Exercise input Start Marker
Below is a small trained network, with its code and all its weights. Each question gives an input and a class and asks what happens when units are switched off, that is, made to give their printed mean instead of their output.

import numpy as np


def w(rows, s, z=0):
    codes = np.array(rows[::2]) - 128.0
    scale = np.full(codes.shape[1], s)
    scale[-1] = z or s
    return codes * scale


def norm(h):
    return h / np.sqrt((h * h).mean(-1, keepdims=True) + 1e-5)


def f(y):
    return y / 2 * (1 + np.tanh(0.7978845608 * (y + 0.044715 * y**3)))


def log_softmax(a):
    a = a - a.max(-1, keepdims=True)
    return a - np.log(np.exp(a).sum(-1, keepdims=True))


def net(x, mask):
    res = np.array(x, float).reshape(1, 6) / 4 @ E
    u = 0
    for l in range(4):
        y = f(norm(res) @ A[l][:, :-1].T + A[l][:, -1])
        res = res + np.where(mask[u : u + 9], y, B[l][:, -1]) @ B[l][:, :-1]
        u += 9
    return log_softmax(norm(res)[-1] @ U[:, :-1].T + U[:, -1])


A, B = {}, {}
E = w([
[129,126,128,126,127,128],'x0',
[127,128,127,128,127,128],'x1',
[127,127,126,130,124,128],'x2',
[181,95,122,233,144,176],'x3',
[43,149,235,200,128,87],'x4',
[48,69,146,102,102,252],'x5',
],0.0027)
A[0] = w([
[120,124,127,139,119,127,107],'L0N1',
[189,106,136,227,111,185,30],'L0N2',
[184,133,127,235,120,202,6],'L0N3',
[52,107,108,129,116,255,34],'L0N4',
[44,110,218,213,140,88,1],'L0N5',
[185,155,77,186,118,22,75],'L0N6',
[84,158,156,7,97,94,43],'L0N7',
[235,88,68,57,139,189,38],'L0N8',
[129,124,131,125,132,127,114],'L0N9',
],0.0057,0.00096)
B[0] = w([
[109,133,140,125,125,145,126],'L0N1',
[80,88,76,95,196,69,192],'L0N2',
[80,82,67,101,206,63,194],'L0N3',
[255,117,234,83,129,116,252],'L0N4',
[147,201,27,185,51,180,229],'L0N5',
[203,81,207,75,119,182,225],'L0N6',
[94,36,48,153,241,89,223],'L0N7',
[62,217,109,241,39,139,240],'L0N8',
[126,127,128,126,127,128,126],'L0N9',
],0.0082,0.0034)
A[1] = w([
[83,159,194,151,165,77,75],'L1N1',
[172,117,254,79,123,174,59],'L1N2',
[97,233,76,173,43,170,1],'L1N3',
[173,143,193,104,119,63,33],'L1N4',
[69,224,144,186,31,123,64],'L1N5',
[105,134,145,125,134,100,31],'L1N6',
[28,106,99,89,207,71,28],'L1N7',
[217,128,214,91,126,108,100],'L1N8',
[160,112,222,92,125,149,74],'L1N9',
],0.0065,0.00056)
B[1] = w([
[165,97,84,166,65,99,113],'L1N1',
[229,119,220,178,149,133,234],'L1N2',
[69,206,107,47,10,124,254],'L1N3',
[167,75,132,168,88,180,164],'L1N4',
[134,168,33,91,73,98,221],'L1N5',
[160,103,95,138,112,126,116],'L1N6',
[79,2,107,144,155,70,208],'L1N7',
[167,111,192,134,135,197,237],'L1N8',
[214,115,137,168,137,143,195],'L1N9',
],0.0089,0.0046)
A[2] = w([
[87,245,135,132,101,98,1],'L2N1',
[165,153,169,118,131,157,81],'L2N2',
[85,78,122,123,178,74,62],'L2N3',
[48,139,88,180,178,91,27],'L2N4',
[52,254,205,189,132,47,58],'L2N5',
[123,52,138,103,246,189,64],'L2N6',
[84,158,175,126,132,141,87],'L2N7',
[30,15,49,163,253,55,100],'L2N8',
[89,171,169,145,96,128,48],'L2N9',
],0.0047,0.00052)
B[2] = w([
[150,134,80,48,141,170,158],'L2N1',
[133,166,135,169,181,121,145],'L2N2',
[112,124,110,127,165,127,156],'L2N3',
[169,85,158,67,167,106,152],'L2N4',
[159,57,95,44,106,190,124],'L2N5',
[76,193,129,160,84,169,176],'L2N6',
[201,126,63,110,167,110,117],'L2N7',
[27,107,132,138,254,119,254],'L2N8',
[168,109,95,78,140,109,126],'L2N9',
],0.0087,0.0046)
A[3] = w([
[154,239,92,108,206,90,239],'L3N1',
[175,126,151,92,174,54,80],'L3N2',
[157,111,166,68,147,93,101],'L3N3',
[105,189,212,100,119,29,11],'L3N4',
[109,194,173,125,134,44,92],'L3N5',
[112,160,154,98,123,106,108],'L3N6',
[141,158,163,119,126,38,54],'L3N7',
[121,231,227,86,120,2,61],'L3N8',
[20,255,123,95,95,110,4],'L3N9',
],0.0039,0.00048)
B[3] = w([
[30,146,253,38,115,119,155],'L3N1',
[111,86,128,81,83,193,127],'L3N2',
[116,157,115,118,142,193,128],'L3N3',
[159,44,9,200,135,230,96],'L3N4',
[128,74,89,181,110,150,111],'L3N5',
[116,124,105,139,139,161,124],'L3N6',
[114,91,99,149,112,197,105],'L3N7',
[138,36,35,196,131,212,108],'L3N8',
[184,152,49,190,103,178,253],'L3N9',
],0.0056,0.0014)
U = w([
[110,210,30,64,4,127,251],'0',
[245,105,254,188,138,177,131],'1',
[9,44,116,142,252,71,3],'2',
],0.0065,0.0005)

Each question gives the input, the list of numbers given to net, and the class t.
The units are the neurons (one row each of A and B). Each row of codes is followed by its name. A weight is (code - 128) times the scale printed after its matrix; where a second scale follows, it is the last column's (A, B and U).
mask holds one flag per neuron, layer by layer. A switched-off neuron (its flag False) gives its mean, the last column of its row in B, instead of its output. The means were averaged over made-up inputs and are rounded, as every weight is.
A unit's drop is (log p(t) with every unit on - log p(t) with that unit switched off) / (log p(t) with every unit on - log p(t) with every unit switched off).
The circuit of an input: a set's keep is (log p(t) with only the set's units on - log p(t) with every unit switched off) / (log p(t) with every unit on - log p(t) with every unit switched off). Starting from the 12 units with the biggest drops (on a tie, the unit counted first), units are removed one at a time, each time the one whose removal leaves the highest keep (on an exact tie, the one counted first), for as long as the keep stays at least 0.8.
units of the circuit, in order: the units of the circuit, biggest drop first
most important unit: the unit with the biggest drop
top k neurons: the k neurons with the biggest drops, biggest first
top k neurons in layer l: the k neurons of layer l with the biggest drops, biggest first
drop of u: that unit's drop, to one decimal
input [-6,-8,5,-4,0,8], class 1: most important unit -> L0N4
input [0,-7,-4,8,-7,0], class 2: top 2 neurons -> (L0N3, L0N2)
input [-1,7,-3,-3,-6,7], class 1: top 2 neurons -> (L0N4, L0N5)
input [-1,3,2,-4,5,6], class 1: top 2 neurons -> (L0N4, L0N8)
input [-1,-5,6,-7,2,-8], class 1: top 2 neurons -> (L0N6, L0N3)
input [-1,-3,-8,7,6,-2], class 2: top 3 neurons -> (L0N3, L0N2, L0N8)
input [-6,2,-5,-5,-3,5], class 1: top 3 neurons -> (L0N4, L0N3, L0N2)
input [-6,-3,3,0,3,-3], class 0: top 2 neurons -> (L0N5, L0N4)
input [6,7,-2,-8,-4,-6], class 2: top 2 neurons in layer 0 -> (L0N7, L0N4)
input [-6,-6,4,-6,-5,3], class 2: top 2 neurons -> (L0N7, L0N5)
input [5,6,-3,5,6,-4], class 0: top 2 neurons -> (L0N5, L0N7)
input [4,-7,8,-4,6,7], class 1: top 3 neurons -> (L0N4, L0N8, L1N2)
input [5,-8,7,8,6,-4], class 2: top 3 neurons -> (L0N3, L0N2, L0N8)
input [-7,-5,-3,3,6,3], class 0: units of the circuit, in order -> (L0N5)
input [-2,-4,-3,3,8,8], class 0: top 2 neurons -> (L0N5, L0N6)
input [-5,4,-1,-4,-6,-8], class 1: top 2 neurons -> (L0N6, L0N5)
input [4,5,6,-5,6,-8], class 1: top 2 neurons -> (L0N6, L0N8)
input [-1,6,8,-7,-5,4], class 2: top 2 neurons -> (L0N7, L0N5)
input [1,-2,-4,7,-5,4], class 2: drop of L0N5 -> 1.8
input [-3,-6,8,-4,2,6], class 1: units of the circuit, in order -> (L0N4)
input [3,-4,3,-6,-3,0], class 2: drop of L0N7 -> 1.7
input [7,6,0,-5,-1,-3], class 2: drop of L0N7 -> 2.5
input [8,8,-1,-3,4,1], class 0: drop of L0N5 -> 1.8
Exercise input End Marker
Exercise input Start Marker
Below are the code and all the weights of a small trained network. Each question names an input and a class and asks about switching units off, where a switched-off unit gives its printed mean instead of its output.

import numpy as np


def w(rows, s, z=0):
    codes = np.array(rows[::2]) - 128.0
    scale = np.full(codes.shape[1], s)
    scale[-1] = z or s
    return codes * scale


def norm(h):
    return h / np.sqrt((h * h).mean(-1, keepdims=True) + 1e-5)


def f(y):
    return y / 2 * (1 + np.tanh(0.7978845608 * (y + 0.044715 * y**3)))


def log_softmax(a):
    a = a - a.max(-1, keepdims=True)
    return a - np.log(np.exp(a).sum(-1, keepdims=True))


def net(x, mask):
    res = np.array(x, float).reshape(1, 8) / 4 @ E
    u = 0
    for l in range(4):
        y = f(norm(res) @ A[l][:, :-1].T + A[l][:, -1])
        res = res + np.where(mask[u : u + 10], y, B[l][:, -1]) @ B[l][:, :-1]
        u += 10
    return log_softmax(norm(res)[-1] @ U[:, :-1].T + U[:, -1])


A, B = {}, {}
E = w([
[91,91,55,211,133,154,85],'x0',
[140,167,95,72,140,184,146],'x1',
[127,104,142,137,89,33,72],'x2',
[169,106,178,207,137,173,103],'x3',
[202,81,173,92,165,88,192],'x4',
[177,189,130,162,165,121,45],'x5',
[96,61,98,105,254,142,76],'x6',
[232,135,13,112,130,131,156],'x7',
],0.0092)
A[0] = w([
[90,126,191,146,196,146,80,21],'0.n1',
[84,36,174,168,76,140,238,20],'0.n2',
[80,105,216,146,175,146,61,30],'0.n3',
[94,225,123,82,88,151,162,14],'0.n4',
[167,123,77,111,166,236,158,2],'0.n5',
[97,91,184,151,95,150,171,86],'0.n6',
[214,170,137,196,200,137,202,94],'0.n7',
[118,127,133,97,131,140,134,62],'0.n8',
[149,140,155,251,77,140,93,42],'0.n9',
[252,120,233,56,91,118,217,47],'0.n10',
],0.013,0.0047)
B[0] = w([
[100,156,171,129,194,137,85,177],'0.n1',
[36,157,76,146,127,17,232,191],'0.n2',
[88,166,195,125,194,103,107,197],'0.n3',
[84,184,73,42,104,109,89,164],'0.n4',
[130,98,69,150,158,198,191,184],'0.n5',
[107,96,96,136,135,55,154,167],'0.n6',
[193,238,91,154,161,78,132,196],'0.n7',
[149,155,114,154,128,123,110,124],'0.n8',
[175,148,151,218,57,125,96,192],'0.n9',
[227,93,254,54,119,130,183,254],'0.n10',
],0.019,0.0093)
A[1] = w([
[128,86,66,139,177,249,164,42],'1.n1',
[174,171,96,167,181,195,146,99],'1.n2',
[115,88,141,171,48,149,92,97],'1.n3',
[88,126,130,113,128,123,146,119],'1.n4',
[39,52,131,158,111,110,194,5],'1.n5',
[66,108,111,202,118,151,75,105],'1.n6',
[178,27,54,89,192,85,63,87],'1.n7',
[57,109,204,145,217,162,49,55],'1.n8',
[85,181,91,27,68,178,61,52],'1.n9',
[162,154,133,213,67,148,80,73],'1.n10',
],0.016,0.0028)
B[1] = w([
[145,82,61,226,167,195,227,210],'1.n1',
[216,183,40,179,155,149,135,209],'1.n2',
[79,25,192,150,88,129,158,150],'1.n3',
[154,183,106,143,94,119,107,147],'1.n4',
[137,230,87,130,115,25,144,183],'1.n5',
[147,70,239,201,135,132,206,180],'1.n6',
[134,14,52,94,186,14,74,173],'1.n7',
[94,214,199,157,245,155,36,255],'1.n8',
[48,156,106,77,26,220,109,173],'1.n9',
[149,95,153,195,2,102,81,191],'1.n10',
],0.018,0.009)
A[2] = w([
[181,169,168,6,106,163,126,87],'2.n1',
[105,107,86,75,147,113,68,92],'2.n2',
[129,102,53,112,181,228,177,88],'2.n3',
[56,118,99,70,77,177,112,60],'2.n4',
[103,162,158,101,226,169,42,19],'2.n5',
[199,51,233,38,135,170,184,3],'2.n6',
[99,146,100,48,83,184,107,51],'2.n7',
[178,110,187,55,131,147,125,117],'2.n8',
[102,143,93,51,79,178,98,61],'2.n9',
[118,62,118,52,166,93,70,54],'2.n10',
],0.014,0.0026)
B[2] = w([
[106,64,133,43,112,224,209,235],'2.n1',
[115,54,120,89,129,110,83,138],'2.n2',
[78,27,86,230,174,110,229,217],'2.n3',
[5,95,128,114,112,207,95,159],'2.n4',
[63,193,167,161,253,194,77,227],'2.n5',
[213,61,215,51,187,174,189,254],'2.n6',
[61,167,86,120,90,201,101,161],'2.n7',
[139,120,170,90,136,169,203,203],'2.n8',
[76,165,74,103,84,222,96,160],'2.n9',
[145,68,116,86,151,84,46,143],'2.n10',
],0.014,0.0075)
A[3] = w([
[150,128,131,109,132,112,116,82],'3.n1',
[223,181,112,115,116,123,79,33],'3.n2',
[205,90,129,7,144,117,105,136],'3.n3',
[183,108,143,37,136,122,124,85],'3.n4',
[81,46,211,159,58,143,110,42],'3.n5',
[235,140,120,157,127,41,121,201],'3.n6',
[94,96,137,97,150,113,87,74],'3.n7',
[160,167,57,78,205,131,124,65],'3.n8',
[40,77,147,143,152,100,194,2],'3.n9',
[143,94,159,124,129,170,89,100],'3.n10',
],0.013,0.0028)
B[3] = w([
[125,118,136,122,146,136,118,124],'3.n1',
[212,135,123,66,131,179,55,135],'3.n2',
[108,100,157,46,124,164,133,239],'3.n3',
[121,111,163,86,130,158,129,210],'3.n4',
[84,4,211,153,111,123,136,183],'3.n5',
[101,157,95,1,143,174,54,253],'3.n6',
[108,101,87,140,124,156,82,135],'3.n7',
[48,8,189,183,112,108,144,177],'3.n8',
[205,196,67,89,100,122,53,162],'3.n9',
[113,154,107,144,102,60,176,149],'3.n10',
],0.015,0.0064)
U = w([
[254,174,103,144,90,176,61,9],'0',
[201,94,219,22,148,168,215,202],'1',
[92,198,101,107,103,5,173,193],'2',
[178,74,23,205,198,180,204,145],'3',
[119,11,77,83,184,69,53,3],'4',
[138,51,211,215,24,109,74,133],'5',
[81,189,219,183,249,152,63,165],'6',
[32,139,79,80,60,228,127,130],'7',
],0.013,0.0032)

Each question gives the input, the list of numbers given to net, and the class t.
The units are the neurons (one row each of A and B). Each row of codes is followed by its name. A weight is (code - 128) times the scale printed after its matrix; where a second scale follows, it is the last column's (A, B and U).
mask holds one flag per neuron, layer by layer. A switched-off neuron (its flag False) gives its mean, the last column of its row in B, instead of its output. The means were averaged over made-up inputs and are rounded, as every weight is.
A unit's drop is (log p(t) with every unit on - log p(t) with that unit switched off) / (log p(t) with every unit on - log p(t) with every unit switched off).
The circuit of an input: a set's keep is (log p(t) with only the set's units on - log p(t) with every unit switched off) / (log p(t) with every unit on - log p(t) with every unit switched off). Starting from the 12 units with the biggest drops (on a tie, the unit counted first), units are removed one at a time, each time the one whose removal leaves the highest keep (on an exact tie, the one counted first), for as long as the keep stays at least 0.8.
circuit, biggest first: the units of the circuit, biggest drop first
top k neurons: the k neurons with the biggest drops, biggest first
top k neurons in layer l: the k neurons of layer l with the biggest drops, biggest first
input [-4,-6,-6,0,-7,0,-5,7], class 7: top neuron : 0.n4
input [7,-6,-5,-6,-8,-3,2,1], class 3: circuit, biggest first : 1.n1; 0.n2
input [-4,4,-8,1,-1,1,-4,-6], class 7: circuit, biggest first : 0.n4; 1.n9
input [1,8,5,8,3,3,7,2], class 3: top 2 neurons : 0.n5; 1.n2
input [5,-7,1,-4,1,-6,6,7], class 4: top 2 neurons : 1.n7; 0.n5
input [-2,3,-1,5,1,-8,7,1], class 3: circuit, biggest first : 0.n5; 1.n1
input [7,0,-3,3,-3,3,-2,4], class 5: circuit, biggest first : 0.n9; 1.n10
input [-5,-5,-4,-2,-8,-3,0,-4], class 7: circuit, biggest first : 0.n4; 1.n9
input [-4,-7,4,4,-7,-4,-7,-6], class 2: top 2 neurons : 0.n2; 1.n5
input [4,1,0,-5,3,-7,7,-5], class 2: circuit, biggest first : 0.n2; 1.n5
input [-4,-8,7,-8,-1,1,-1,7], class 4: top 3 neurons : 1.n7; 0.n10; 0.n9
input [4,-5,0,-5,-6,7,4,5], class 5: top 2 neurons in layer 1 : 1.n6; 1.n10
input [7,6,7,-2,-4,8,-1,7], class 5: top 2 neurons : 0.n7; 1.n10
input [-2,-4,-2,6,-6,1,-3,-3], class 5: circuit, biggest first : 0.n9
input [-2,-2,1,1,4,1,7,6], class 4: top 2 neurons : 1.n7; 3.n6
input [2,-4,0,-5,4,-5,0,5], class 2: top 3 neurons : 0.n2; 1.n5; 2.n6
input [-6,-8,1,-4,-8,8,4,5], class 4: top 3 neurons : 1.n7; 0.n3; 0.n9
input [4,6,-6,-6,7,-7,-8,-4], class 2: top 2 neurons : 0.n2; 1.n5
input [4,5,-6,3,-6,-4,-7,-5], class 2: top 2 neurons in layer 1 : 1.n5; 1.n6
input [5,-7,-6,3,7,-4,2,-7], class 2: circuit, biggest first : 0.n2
Exercise input End Marker
> **Task goal**: The answer must be a single number: the count of lines in the data that include the word "order".

> **Final answer**: 3